--- START ---
Points on a hilly landscape, in no order, each with its height.
A ball rolls from a point to the lowest of its 2 nearest points, and stops where none of them is lower. Distance is the straight distance between rows; heights are no part of it.
zef (h 5.53): [-42  16  45 -39  11  23  53 -11  37 -34 -14 -37  29 -14 -15   7  -7   2
 -34  16  -6 -41  15 -62]
zovu (h 5.06): [-40  57   8  31  21  -4 -15  31  25  -1 -12  -4  11 -20  19   9  10  12
  33 -47  32 -73 -32 -36]
fivub (h 5.03): [ -6 -12   0 -23  -9  23   4 -37  -1 -20 -24 -14 -19 -39 -31  -4  -6 -39
 -30   7 -15  38  28  51]
Navar (h 2.14): [ 49  -7  23  19 -39 -27  51   9  48  19  60  33  24  33  13  28 -27  27
 -11  15  14  10  -5 -14]
Belar (h 5.43): [ 54  57  15   7   4 -20 -20 -32  24 -16  12  36  51 -28 -16  63 -53  11
 -28 -30  10  -8  15  15]
mava (h 7.65): [ 16  35   3  29  -9  37  16 -32  12 -57  -4  36 -41 -46  33  27 -29 -22
  25 -14  -3  23 -27  30]
Miri (h 3.54): [  0  41 -18 -17   1  45  10 -22   5 -37 -33  20  -1  13 -20 -16 -44  13
  -4 -24  -8 -11 -54 -26]
pura (h 5.05): [ 16   0 -38 -28 -49   2 -19  19 -14 -10   5 -20   5  47  -7 -41 -14   5
  12  -8  53 -27 -49 -26]
rin (h 6.03): [ -8   9 -14  -5 -61 -23 -16  31 -14  -5  29 -28 -34  40  -1  29 -19 -14
  -2   6  44 -23  36  -2]
Guvon (h 7.57): [ 42  36 -16 -15 -64 -27 -21  18 -19  32  10 -19  -8   2 -40 -51 -17  13
 -14 -14 -20  18 -21  34]
rami (h 4.07): [-21  15  10  17  84   9   4  -7  -9  11 -60  26  37 -33 -22 -14  19  -4
 -34   0 -42  24  18   2]
Mebed (h 7.47): [ 44  54  19  20 -30   5  13   5  13 -12  14  29 -30 -36  21  15 -27   3
  41 -38 -18  26 -32  -9]
pez (h 5.77): [-43  -7 -52 -19 -30  35  12 -15 -56   7 -27   9 -20   5   5 -17 -16  -6
 -75  -2  24 -23  15 -17]
tuk (h 4.21): [-16 -56 -17  -7 -31 -23  13  30   5  20  18 -25  -7  36 -19 -58  -9  13
 -16  14  20 -28  26 -16]
kom (h 6.96): [ 22 -24  -5  13  31 -55   3  14 -23 -19   2   5 -52 -38  18   5  20  40
  27  -2   3  19  25 -26]
laf (h 4.25): [-62 -35   5 -11   3  37 -31  12  24  22 -46   2 -29  49 -21  -1  -4  20
   8 -33  -2 -15 -15   4]
detud (h 6.51): [-24 -29 -29  35 -17  29 -31   2 -65  44  11  -8 -29   0  -7 -25  24 -24
 -12   0 -23  54   2  59]
lubop (h 5.02): [ 76  -4  -4 -13   9 -22  26 -18  30 -49  12  17  -7 -27   2   2 -13  30
  17  25  12  48  -2  -2]
lafa (h 7.13): [ -1 -14  12   3  35 -28 -16   5  -4 -12  11  -3 -33 -19  35  28  28  17
  44  26  22  39  -3  -8]
neze (h 4.28): [ 24  35 -18  20  -3   2  24  -5  11 -26  17  20  24  -6  27  -2 -13  33
   6 -24  64 -61 -44 -50]
gutam (h 3.67): [ -1 -42  -2  16  22 -51  -1  33  -5  31  23   4  14  45 -39 -33 -20  30
 -33   6  -1 -14  39  -5]
Kose (h 5.04): [ 42  31  29 -10  14 -15  15 -31  27  -8   5  13  64 -30 -36  30 -22   0
 -52   2 -13   7  22   9]
zozub (h 3.25): [ 30   0  14 -42  45 -43 -29   1  39 -23 -40  16   6 -19 -37   7 -23  53
  27 -24  -6  30   2  12]
zedo (h 2.62): [ 48 -25  42   5   6   2  33  -9  56  -7  35  41  25  15  34  55 -28  34
   0  12 -18  38   5   6]
dobok (h 4.97): [-20  -5  12 -51 -56  32  -4 -24  -8 -40   5 -60 -33 -24   1  24   6 -39
 -29  44  24  18  21  -7]
lof (h 7.28): [-13 -11 -21  -3  21  52   3 -66   3 -43 -24  34 -28 -16  22  12   5 -11
  20 -15 -70 -13  -6   0]
giv (h 3.66): [ 11  41   1  27   6  -7  33   4  -2 -40   5  11  -8 -30  29  10 -11  45
 -16  15  50 -16 -29 -66]
tem (h 4.44): [-30  21  46  34 -19 -23 -16  21  10  10  40   5   8  31  26  78 -20 -24
   3   4   8 -20  37  15]
mun (h 7.23): [ 25  16  18 -12  24 -28  -2 -17 -33  -4  31  -2   9  36   3  48   3   9
  -1  28 -71  -9  19 -68]
Vomal (h 2.16): [ 11  19   5  10  47  10  15  -8 -14 -44  11  14  11  12 -47 -34 -53 -34
   8  -6 -29   1   7   1]
sez (h 6.94): [ -7 -28  -8  -8 -34   0 -14  35 -24   9  -2 -30 -80 -27 -25 -43   3  35
  17 -42 -10  49 -25  14]
tad (h 5.96): [-37  -2 -26  41  28   5  18  14  -3   1 -50  -3 -26 -61  -9 -40  12  -5
 -11 -33  15  34   0  35]
Fede (h 1.96): [ 18  -8   5  28 -63 -13   9  23  36  11  53 -17  33  44   4 -20 -15 -36
  12  11  42 -33  19  36]
zom (h 5.27): [  3 -29 -13   2 -10 -39 -57  25 -49  27  27  -7 -37  35 -16  -2   8  -9
  36  -5 -24   4  45  36]
Salo (h 2.42): [ 27  -5  12  25 -10  43   7  -6  18  45  17  52  28  39  25  10 -29  -3
   5  -2 -32  29 -41  37]
paze (h 4.18): [  1  20 -31 -38 -10  81  20 -30  -4 -24 -19  16   7  23  29 -23 -17 -15
  -3   9  13   1 -70 -21]
bimab (h 3.98): [ 29   3  -9 -20  22 -34 -39  -5  33  15 -35  22  21 -37  17  39  11  58
  13 -31  16   0 -10  27]
lata (h 7.33): [ 36  -8 -13  32  41 -16 -10   3 -23   9   0  41 -20 -31  45  23  10  32
  15  25   9  65 -21  23]
mol (h 4.43): [  5 -43 -44  19   2 -14 -20   0  12  23  13  16   4  26  20 -25  30 -16
  42  27  45  -1   7  49]
venen (h 4.03): [-61   1  32   6  28  39  17  -8   1  25 -46   3  -3 -37   8  23  26  12
 -40  24   2  10 -17 -33]
nunaz (h 3.00): [  6  20   2 -12  42  17  47 -15 -37 -55  12   0  26  36 -28 -32 -37 -31
 -30  19 -15 -19  20 -56]
katik (h 7.11): [ 29  18  -3  -7  45  30  24 -55 -15 -55 -15  22 -10 -35  19   9   7 -18
  20  17 -61 -14  17 -21]
dalas (h 6.28): [-11 -14   7 -26 -46   5 -17  -7 -27   1  28   0 -51  45  -4  60 -13  15
 -13  13   1 -11  36 -30]
lib (h 4.20): [-10  30 -12  -5  -2 -14  12 -32  -4 -41 -18   7  -8 -24 -29  33 -41   5
 -49 -28  15 -39  32 -23]
Bub (h 5.09): [-39  14  -5  11  24   1 -15 -13 -21 -43  -7   2 -29  -8  43  34   3  -9
  30   2  -1 -63  21 -32]
Zikar (h 6.56): [  1  -4 -41  57  27  28  24 -20 -19 -18 -11  55 -20   4  13 -38 -26  -1
 -10 -19 -14  -4  -3   3]
Fipa (h 4.71): [ -8 -54 -38 -10  20   3  38   4   0 -15   4  12   0  20 -14 -53 -18   1
 -28   0  14 -56  39 -41]
nam (h 6.75): [ 11 -13  -7 -30  43  -4 -13 -43  -3  28 -20   5  24 -37  25   7  59 -44
  28  31 -54  -1   7   5]
vubog (h 3.82): [-31  18  31 -11  17 -39 -13  15   7   3 -20 -35   9 -22 -41  14  -3  30
 -42  14  39  22  15 -25]
pud (h 3.60): [ 19  13  -9 -13 -77  45 -21  -4  18  53 -10   7 -10   7  10  -1  25   0
  23  -6 -23  41 -50  45]
lovuf (h 5.00): [ -9  46 -27 -25 -22   8 -31  -6 -25  12 -38 -19  -2   6 -57 -14 -26  -9
 -35 -29 -32 -12  -8  -6]
Mab (h 1.51): [-46 -51   7 -19  -3  49  -1 -19  35  29 -36   1 -12 -17  12   6  63  -8
  27  13 -28  13 -17  15]
feg (h 4.23): [  2 -49 -58 -22 -70  52   5 -40 -25 -38   7  -6 -61 -16  13  11  15 -17
 -19   0   7  13  23  24]
sebe (h 4.08): [ 37  -1  22  15  13 -25  63 -21  21 -27  53 -28  83  35 -20   1   4 -34
 -12  31 -19 -20  22  -9]
Sev (h 5.35): [ 10 -48  37  -5 -25   9  -6  23  60  24  26   7   7  22  18   9   2 -15
  58 -11 -27   0  14  54]
fal (h 6.91): [  7  -7  13 -27  59  26  15 -55  29 -25 -35  10  27 -32  15  12  46 -20
  16  41 -36 -13   6 -23]
gan (h 6.71): [ 27 -40 -34   4   2 -28 -16  27 -38  26  -9  10 -62 -23  -3 -32  12  42
   6 -18   7  34  -2   5]
Disa (h 6.32): [-34   2 -15  18 -37  38 -10 -18 -48  40   2  -5 -11   3  -1 -10  14 -40
 -44  28 -11  31  -8  26]
kezut (h 5.58): [ -2 -23 -12   6  12  -8 -10  -7  40  32  -1  -8  72  -1 -36 -46   7 -29
  -9   7  33 -35   4  45]
vefuv (h 4.78): [-22 -68 -35   8  31  14 -44 -10 -34  25  12   7 -28  40  24   3  38 -16
  28  39  14   9   8  15]
peres (h 6.01): [ 36  48 -18  22  13  -6 -25 -31  11  46 -10  24  74 -14   2  17  -4 -12
 -30  -5   8  13 -29  39]
sede (h 4.85): [ 11 -23  40 -29 -19 -41  11   0  33  21  33 -36  35  18  31  47  59   4
  45  16 -28 -17   5 -18]
bisuv (h 3.05): [ 28   9  -6  20 -61  22 -20  15   7  65   8  31  14  20   9   0 -27  -3
   0 -10 -34  33 -29  72]
mufe (h 3.27): [ -8  -4 -27   5 -69  53 -17  12 -14  10   5 -15 -26  59  -4 -37  -5 -31
  11 -12   8 -18 -10  47]
Moz (h 1.53): [-20 -14 -25 -22 -58  31  21   4   9 -22 -17  13 -53  13  -9  -6 -34  48
 -41 -19  32  -5 -27 -47]
Tubom (h 1.54): [ 37  26  31  33  31 -47  48  16  -5 -14  11 -24  44 -20  -8  10  32  40
 -34  17   1   0  17 -56]
pago (h 6.78): [  9 -24 -35  24  56  27  10 -26   9   8  -9  67  14  41  17 -12  -2  13
   1   3 -29 -37 -17 -23]
Rer (h 4.40): [-49  12  36  16  16   1   5  16  12  39 -11  -6  10 -12  23  35  39  18
   1  33  18  21 -29 -37]
zirog (h 3.68): [  0  43  22  -7 -31 -53 -39  46  34  23   9 -42  14  33 -25  25  -4  29
  24 -38  31 -11 -23 -12]
Vebos (h 7.32): [ 34  53  26  17 -36 -19  32   9  20  10   4  -1 -21 -58  14   0  14  -1
   8 -18   1  37 -28  -7]
fuzoz (h 6.21): [ -9 -14  33  24  70  20  38   1  11 -39 -12  18  11  14  -8 -14  -2  23
  -5  38   9  13  -3 -61]
lapup (h 6.07): [ 20  19 -12  10 -45 -21 -12  17   2 -13  10  34 -44  -5  27  71 -29  16
   3 -32  11 -22  32  29]
fike (h 3.80): [-31 -30 -11 -41 -13  24 -17   2  22  -9  -1   2 -15  59 -16 -11  -9  -6
  43 -14  -7 -48   0 -22]
ruf (h 2.68): [-11  36 -13 -13 -37  19  -1  13  -7 -40 -18  -4 -36  13 -26  -6 -50  27
 -19 -46  29   5 -36 -28]
pavon (h 6.25): [-10   5 -36  57 -10 -17  -4  15 -24  31 -15  27 -14 -31   9 -23   0  -1
 -31 -21  30  26  16  46]
zuzo (h 2.18): [-25 -26  16 -16  -6  33  -1 -34  16   9   7   3 -16  -8  26  44  32 -25
  10  34 -15  15   8  17]
buz (h 4.81): [-65 -32  33 -18  22  -9   3  28 -25  24   8 -50  14  43 -21 -25  14 -19
 -22  18  -3 -24  15 -50]
rifa (h 1.02): [ 44   9   7  25 -49 -21  23   6  35   6  61 -15  38  22 -12  -2 -18   4
 -14   9  36  -7 -12   3]
gab (h 6.60): [ 31   1 -29  -9   4  -1  17 -19  -2  17   7  -5  26 -26  10 -34  40 -51
  33  14 -22   6 -17  12]
kune (h 3.62): [ 16   9   3  -2  13  -2  39 -17  -6 -19  41 -10  61  48 -30 -33 -26 -36
 -30  38   0 -29  13 -26]
puli (h 5.46): [  9 -36   2 -25  -9 -61 -47  18 -27  45  12 -14  -5   2  -1  21  12  -6
  -2  -1 -34   4  58  40]
rufi (h 2.63): [-21   5 -45  -9   6  16 -40 -19 -35 -12 -36   7 -35   6  -3   3  -2   7
  14  -5  14  14 -19  13]
zugor (h 6.86): [ 42  11  25 -26  44 -47  19  -4  -1 -19   4  10  14 -39  23  36  -3  20
 -14  -2 -61  -9  49 -12]
kizu (h 4.77): [-15  24  23  32  21 -28  -7  -6  -3  -9  27   5   5  -7  49  61   8  -5
   5  21 -13 -49  37 -13]
Zil (h 6.29): [ 38  52  13 -15 -27 -19 -43   8  -6  -9   5  24 -16   3  20  67 -23  -7
  23 -52 -18   3  26  39]
Bak (h 4.67): [-14 -40 -18 -39 -45  35 -14 -24 -30 -27   1 -38 -49 -23 -21  -5  15 -20
 -10  40   5  38  14  33]
Buva (h 3.46): [-17 -29 -52   2 -42  58 -25 -15 -22 -12 -13 -16 -43  31   9 -40   1  -1
  14   1  37  17 -20  40]
kunuv (h 4.68): [  7  -4 -38   5 -38 -15   8  35 -25  -8  17 -13  -8  19 -11 -59 -35   2
 -21 -10  52 -38 -12 -21]
Gonu (h 5.83): [-28 -18   9  38   6   8  25   0  64  14  -3  11  42 -16   1 -14  -8 -19
 -10   0  42 -29   9  33]
niv (h 6.84): [-25 -23  16   3 -32  37  -5  12  -4  26 -26  -1 -35  -9 -20 -36 -15  16
 -13 -51 -59  48  -1  78]
zogi (h 5.68): [ 24 -36 -28 -19 -12 -72  -7  14  -7  59  15  -7  25   4   6   2  32  10
  -3  11 -16 -14  39   9]
gefip (h 6.64): [-24 -38  -3  17 -32  41 -39   5 -46   7  17   0 -60  -7 -20   1  18 -14
 -10 -40 -60  50  10  69]
nog (h 1.63): [ 25 -36  45  22  15  35  16   5  18  23  35  53   7  17  22  25 -35   4
  -3   9 -57  48  -1  27]
vup (h 5.57): [ 12 -41  22  -3 -61  11 -20  28  13  24  31 -16 -28   8  -4  -8   9  -8
  32   4 -11  17  33  75]
Zofav (h 5.93): [  1 -12 -23   7  16 -63   4   6  -4  22  21 -32  37 -24  15   5  51 -11
  -4  32  39 -26  33  -5]
tagur (h 6.17): [ -8 -10 -26  -7   7 -19  20 -28  16 -16  -1 -21  29 -36   6  -1  25 -21
 -37  36  59 -42  32  -4]
Tuz (h 6.48): [  8  29  11 -43 -61  -3 -24 -12 -31 -29   8 -18 -66  -5 -10  61  -8 -10
  -8 -20 -17  -1  27 -22]
Pob (h 4.75): [-11  73  12  29  23   0   0   7   1 -28  10  -9  48  10  25   2 -14   0
  24 -30  35 -76 -43 -63]
beki (h 2.77): [-44   9  30  21 -14  59   1 -22   4 -18 -14  -3 -47 -36  34  43  35 -37
  11  -5 -22 -10  -6   1]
--- END ---
PROBLEM TO SOLVE: Reproduce verbatim the stretch of lines beginning with the one containing "-24 -12 -31" and ending at the close of the entries above.

OUTPUT OF THE EXERCISE:
Tuz (h 6.48): [  8  29  11 -43 -61  -3 -24 -12 -31 -29   8 -18 -66  -5 -10  61  -8 -10
  -8 -20 -17  -1  27 -22]
Pob (h 4.75): [-11  73  12  29  23   0   0   7   1 -28  10  -9  48  10  25   2 -14   0
  24 -30  35 -76 -43 -63]
beki (h 2.77): [-44   9  30  21 -14  59   1 -22   4 -18 -14  -3 -47 -36  34  43  35 -37
  11  -5 -22 -10  -6   1]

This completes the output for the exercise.